**How to complete this task**
Give back every record below, character for character.

* * *

In the rows, 128 means zero.
Two labels a row
[146 128 115 117 155 149 154 119 154 144 127 111  73 124 158 141 142 135
 133 134 121 124 136 115 118 108 137 129 113 142 125 135 150 106 137 126
 150 139  62 139 100 143 124 142 112 113 142 125 123 108 141 152 134 121
 137 132 134 130 109 124 122 139 125 120 118 144 126 196  93 150  92 111
 115  95 127 125 124]
[93], dagab
[133  99 129 143 139 131 134 143 146 131 137 114  72 149 155 146 137 139
 121 132 122 114 122 124 105 156 121 138  81 143 138 128 111 124 135 131
 117 157 117 166 120 140 102 114 126 176 154 122 101 103 121 142 144  94
 128 139 112 138 125 142 133 126 143 138 129 154 129 192 112 129  93 127
 111 110 130 124 124]
[93], dagab
[108 127 128 116 182 147 139 128 142 119 134 133  77 123 214 179 143 129
 134 125 136 122 130 138 114 168 122 128  81 102 128 120 122 130 138 133
 133 125 124 119 109 143 116 105 115 171 128 151 127 134 113 134 148  94
 137 139 145 129 124 138 112 159 132 127 132 169 103 183 125 137 105 127
 132 129 131 128 122]
[93], dagab
[128 104 106 123 193 167 133 127 147 122  84 135  62 130 152 170 141 126
 130 137 136 100 129 116 109 142 133 121  80 140 133 118 122 145 121 110
 132 112 129 134 119 137 120 116 129 139 148 143 124 139 146 146 125  99
 131 131 121 138 115 144 109 138 125 113 131 168 120 196 116 112 126 116
 130 109 146 132 122]
[91], dagab
[129  90  97 118 144 141 147 131 157 136 142 102  81 153 158 157 117 131
 131 118 132 147 128 126 113 112 115 129  60 118 128 142 114 159 129 140
 123 124 119 128 124 146 118 131 122 141 124 139 121  85 119 162 122 101
 139 127 121 140 120 116 138 147 123 130 127 158 119 188 113 121 110 131
 120  70 133 132 142]
[93], dagab
[164 101  98 118 188 133 150 168 147 123 137 106  90 134 175 140 150 119
 131 123 133 144 129 128 105 126 112 123  81 124 128 139 118 110 116 116
 109 121 119 123 115 142 125 104 140 159 147 142 124 120 120 160 135  78
 134 129 129 125 113 138 137 140 126 118 142 137 118 169 121 139  96 143
 129 131 144 142 128]
[89], dagab
[147 112 132 128 145 136 126 120 133 131 128 125 118 125 121 121 110 126
 118 127 113 121 127 126 112 122 145 131 119 146 120 135 122 149 136 126
 135 133 116 102 127 152 115 131 134 137 136 120 128  93 135 157 155 105
 130 133 138 134 128 136 132 134 125 117 116 118 122 104 129 146 123 136
 130 139 135 128 133]
[91], dagab
[147  93 112 100 137 127 131 124 125 141 121 115  63 140 137 134 155 142
 132 126 132 118 124 140 137  95 130 129  99 207 135 141 116 112 130 106
 132  93 115 134 117 153 121 122 107  90 150 106 117 129 154 148 135 111
 136 133 122 157 125 132 132 157 132 137 129 137 136 175 119 138 107 140
 128  73 129 133 126]
[93], dagab
[130 117 123 105 121 138 135 141 138 129 135 103  86 120 160 152 161 131
 127 120 121 113 135 110 107 140 124 134  91 130 131 142 126 125 132 156
 132 136 122 127 119 142 113 115 131 161 142 126 126 111 132 135 239 108
 147 140 135 148 115 141 134 133 117 118 117 154 121 197 120 143 105 128
 127 100 181 106 130]
[93], dagab
[144 108 122 124 139 126 123 142 145 125 133  99 107 129 116 158 120 126
 132 128 131 123 129 130 118 151 131 131  97 135 131 124 131 131 135 135
 104 130  83 140 119 155 131 120 135 168 137 141 112 131 126 138 143 102
 132 135 123 129 119 132 142 133 110 113 132 154 121 175 126 138 111 125
 137 109 121 134 122]
[89], dagab
[167 133 125 105 252 130 126 110 124 147 114 156  50 110 200 129 163 145
 146 111 145 153 110 137 119 124 127 110 115 153 140 137  95 125 125 130
 146 112 112 122 150 148 132 107 102  96 158 148 137 122 125 127 132  73
 101 127 142 161 128 144  96 137 128 154 134  96 129 111 126 139 137 139
 114 168 140 143 125]
[89], dagab
[121 110 108 122 109 129 130 139 136 135 130  87 107 153 106 128 101 134
 110 120 153 115 111 119 131 109 125 122  85 141 132 143 132 125 120 133
 130 132 121 123 126 139 123 134 125 132 136 125 125 127 138 145 126 125
 144 124 120 133 121 120 154 133 128 129 122 135 101 176 114 133 121 134
 127  74 119 149 144]
[93], dagab
[147 106 119 114 179 129 128 120 140 135 127 122  98 131 191 163 156 127
 135 127 123 143 131 112 128 110 137 128  84 130 121 142 134 120 136 132
 141 126 106 146 126 137 119 132 135 122 157 139 133 107 117 122 144  79
 138 123 136 135 123 138 176 140 123 121 122 147 113 168 107 123 101 143
 129 117 136 136 140]
[89], dagab
[127 118 117 138 179 124 131 130 125 123 122 131  82 131 175 162 144 120
 132 120 136 120 123 129 119 150 113 129  95 123 122 134 108 117 140 137
 123 142 122 141 119 147 141 139 126 141 145 139 128 108 117 134 140 109
 129 126 140 130 123 143 125 142 129 133 128 171 115 193 123 131 106 133
 130 106 149 140 102]
[93], dagab
[139 101 109 131 181 132 144 141 132 135 186 171  95 130 197 186 141 126
 155 132 156 117 141 144 102 137 122 128  55 110 110 152 108 120 138 158
 140 134 121 141 110 128 131 118 136 138 134 130 128 119 109 137 125  76
 139 129 133 117 103 140 131 148 127 110 129 147 114 159 113 141  96 136
  90 110 149 142 123]
[91], dagab
[129  99 118 105 160 134 120 132 154 116 143 112  56 138 157 142 156 149
 128 128 120 116 127 118 104 147 124 132  85 134 135 137 116 129 128 133
 126 126 124 123 106 144 121 122 124 165 153 142 118 122 127 131 141 110
 134 130 128 148 124 142 123 135 114 134 124 175 116 246 109 138 110 128
 126  94 167 140 120]
[93], dagab
[146  82 108 113 210 139 147 135 148 130 125  94  46 133 157 187 133 125
 132 124 144 130 145 132 109 142  95 131 100 129 116 139 122 108 128 142
 119 124 130 127 121 146 147  99 141 124 164 142 129 112 115 151 115  70
 138 123 113 134 118 137 121 139 120 116 133 170 115 178 116 163  85 126
 129 110 146 132 118]
[91], dagab
[148 108  93  18 149 137 143 105 115 134 124 105 102 137 132 144 103 130
 134 116 139 116 126 125 133 115 118 137  96 130 130 136 112 123 150 141
 127 130 123 128 125 133 133 118  97 107 146 112 122 135 144 141 131 119
 143 127 142 146 133 131 122 137 134 144 134 154 145 151 131 145 114 113
 130 125 147 141 138]
[93], dagab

* * *

**Written answer**
In the rows, 128 means zero.
Two labels a row
[146 128 115 117 155 149 154 119 154 144 127 111  73 124 158 141 142 135
 133 134 121 124 136 115 118 108 137 129 113 142 125 135 150 106 137 126
 150 139  62 139 100 143 124 142 112 113 142 125 123 108 141 152 134 121
 137 132 134 130 109 124 122 139 125 120 118 144 126 196  93 150  92 111
 115  95 127 125 124]
[93], dagab
[133  99 129 143 139 131 134 143 146 131 137 114  72 149 155 146 137 139
 121 132 122 114 122 124 105 156 121 138  81 143 138 128 111 124 135 131
 117 157 117 166 120 140 102 114 126 176 154 122 101 103 121 142 144  94
 128 139 112 138 125 142 133 126 143 138 129 154 129 192 112 129  93 127
 111 110 130 124 124]
[93], dagab
[108 127 128 116 182 147 139 128 142 119 134 133  77 123 214 179 143 129
 134 125 136 122 130 138 114 168 122 128  81 102 128 120 122 130 138 133
 133 125 124 119 109 143 116 105 115 171 128 151 127 134 113 134 148  94
 137 139 145 129 124 138 112 159 132 127 132 169 103 183 125 137 105 127
 132 129 131 128 122]
[93], dagab
[128 104 106 123 193 167 133 127 147 122  84 135  62 130 152 170 141 126
 130 137 136 100 129 116 109 142 133 121  80 140 133 118 122 145 121 110
 132 112 129 134 119 137 120 116 129 139 148 143 124 139 146 146 125  99
 131 131 121 138 115 144 109 138 125 113 131 168 120 196 116 112 126 116
 130 109 146 132 122]
[91], dagab
[129  90  97 118 144 141 147 131 157 136 142 102  81 153 158 157 117 131
 131 118 132 147 128 126 113 112 115 129  60 118 128 142 114 159 129 140
 123 124 119 128 124 146 118 131 122 141 124 139 121  85 119 162 122 101
 139 127 121 140 120 116 138 147 123 130 127 158 119 188 113 121 110 131
 120  70 133 132 142]
[93], dagab
[164 101  98 118 188 133 150 168 147 123 137 106  90 134 175 140 150 119
 131 123 133 144 129 128 105 126 112 123  81 124 128 139 118 110 116 116
 109 121 119 123 115 142 125 104 140 159 147 142 124 120 120 160 135  78
 134 129 129 125 113 138 137 140 126 118 142 137 118 169 121 139  96 143
 129 131 144 142 128]
[89], dagab
[147 112 132 128 145 136 126 120 133 131 128 125 118 125 121 121 110 126
 118 127 113 121 127 126 112 122 145 131 119 146 120 135 122 149 136 126
 135 133 116 102 127 152 115 131 134 137 136 120 128  93 135 157 155 105
 130 133 138 134 128 136 132 134 125 117 116 118 122 104 129 146 123 136
 130 139 135 128 133]
[91], dagab
[147  93 112 100 137 127 131 124 125 141 121 115  63 140 137 134 155 142
 132 126 132 118 124 140 137  95 130 129  99 207 135 141 116 112 130 106
 132  93 115 134 117 153 121 122 107  90 150 106 117 129 154 148 135 111
 136 133 122 157 125 132 132 157 132 137 129 137 136 175 119 138 107 140
 128  73 129 133 126]
[93], dagab
[130 117 123 105 121 138 135 141 138 129 135 103  86 120 160 152 161 131
 127 120 121 113 135 110 107 140 124 134  91 130 131 142 126 125 132 156
 132 136 122 127 119 142 113 115 131 161 142 126 126 111 132 135 239 108
 147 140 135 148 115 141 134 133 117 118 117 154 121 197 120 143 105 128
 127 100 181 106 130]
[93], dagab
[144 108 122 124 139 126 123 142 145 125 133  99 107 129 116 158 120 126
 132 128 131 123 129 130 118 151 131 131  97 135 131 124 131 131 135 135
 104 130  83 140 119 155 131 120 135 168 137 141 112 131 126 138 143 102
 132 135 123 129 119 132 142 133 110 113 132 154 121 175 126 138 111 125
 137 109 121 134 122]
[89], dagab
[167 133 125 105 252 130 126 110 124 147 114 156  50 110 200 129 163 145
 146 111 145 153 110 137 119 124 127 110 115 153 140 137  95 125 125 130
 146 112 112 122 150 148 132 107 102  96 158 148 137 122 125 127 132  73
 101 127 142 161 128 144  96 137 128 154 134  96 129 111 126 139 137 139
 114 168 140 143 125]
[89], dagab
[121 110 108 122 109 129 130 139 136 135 130  87 107 153 106 128 101 134
 110 120 153 115 111 119 131 109 125 122  85 141 132 143 132 125 120 133
 130 132 121 123 126 139 123 134 125 132 136 125 125 127 138 145 126 125
 144 124 120 133 121 120 154 133 128 129 122 135 101 176 114 133 121 134
 127  74 119 149 144]
[93], dagab
[147 106 119 114 179 129 128 120 140 135 127 122  98 131 191 163 156 127
 135 127 123 143 131 112 128 110 137 128  84 130 121 142 134 120 136 132
 141 126 106 146 126 137 119 132 135 122 157 139 133 107 117 122 144  79
 138 123 136 135 123 138 176 140 123 121 122 147 113 168 107 123 101 143
 129 117 136 136 140]
[89], dagab
[127 118 117 138 179 124 131 130 125 123 122 131  82 131 175 162 144 120
 132 120 136 120 123 129 119 150 113 129  95 123 122 134 108 117 140 137
 123 142 122 141 119 147 141 139 126 141 145 139 128 108 117 134 140 109
 129 126 140 130 123 143 125 142 129 133 128 171 115 193 123 131 106 133
 130 106 149 140 102]
[93], dagab
[139 101 109 131 181 132 144 141 132 135 186 171  95 130 197 186 141 126
 155 132 156 117 141 144 102 137 122 128  55 110 110 152 108 120 138 158
 140 134 121 141 110 128 131 118 136 138 134 130 128 119 109 137 125  76
 139 129 133 117 103 140 131 148 127 110 129 147 114 159 113 141  96 136
  90 110 149 142 123]
[91], dagab
[129  99 118 105 160 134 120 132 154 116 143 112  56 138 157 142 156 149
 128 128 120 116 127 118 104 147 124 132  85 134 135 137 116 129 128 133
 126 126 124 123 106 144 121 122 124 165 153 142 118 122 127 131 141 110
 134 130 128 148 124 142 123 135 114 134 124 175 116 246 109 138 110 128
 126  94 167 140 120]
[93], dagab
[146  82 108 113 210 139 147 135 148 130 125  94  46 133 157 187 133 125
 132 124 144 130 145 132 109 142  95 131 100 129 116 139 122 108 128 142
 119 124 130 127 121 146 147  99 141 124 164 142 129 112 115 151 115  70
 138 123 113 134 118 137 121 139 120 116 133 170 115 178 116 163  85 126
 129 110 146 132 118]
[91], dagab
[148 108  93  18 149 137 143 105 115 134 124 105 102 137 132 144 103 130
 134 116 139 116 126 125 133 115 118 137  96 130 130 136 112 123 150 141
 127 130 123 128 125 133 133 118  97 107 146 112 122 135 144 141 131 119
 143 127 142 146 133 131 122 137 134 144 134 154 145 151 131 145 114 113
 130 125 147 141 138]
[93], dagab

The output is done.